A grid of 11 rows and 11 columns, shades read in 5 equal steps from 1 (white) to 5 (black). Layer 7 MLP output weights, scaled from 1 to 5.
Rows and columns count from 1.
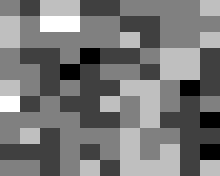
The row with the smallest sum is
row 2
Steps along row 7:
up down up same down up down up up down
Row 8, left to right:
3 3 3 3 4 4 3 2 4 4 5
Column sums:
29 36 36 33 40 37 30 32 30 38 38
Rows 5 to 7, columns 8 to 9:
4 2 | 2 3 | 2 3
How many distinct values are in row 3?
3

########################################

From the first line of the material to the last, retype everything exactly except the images.

A grid of 11 rows and 11 columns, shades read in 5 equal steps from 1 (white) to 5 (black). Layer 7 MLP output weights, scaled from 1 to 5.
Rows and columns count from 1.
The row with the smallest sum is
row 2
Steps along row 7:
up down up same down up down up up down
Row 8, left to right:
3 3 3 3 4 4 3 2 4 4 5
Column sums:
29 36 36 33 40 37 30 32 30 38 38
Rows 5 to 7, columns 8 to 9:
4 2 | 2 3 | 2 3
How many distinct values are in row 3?
3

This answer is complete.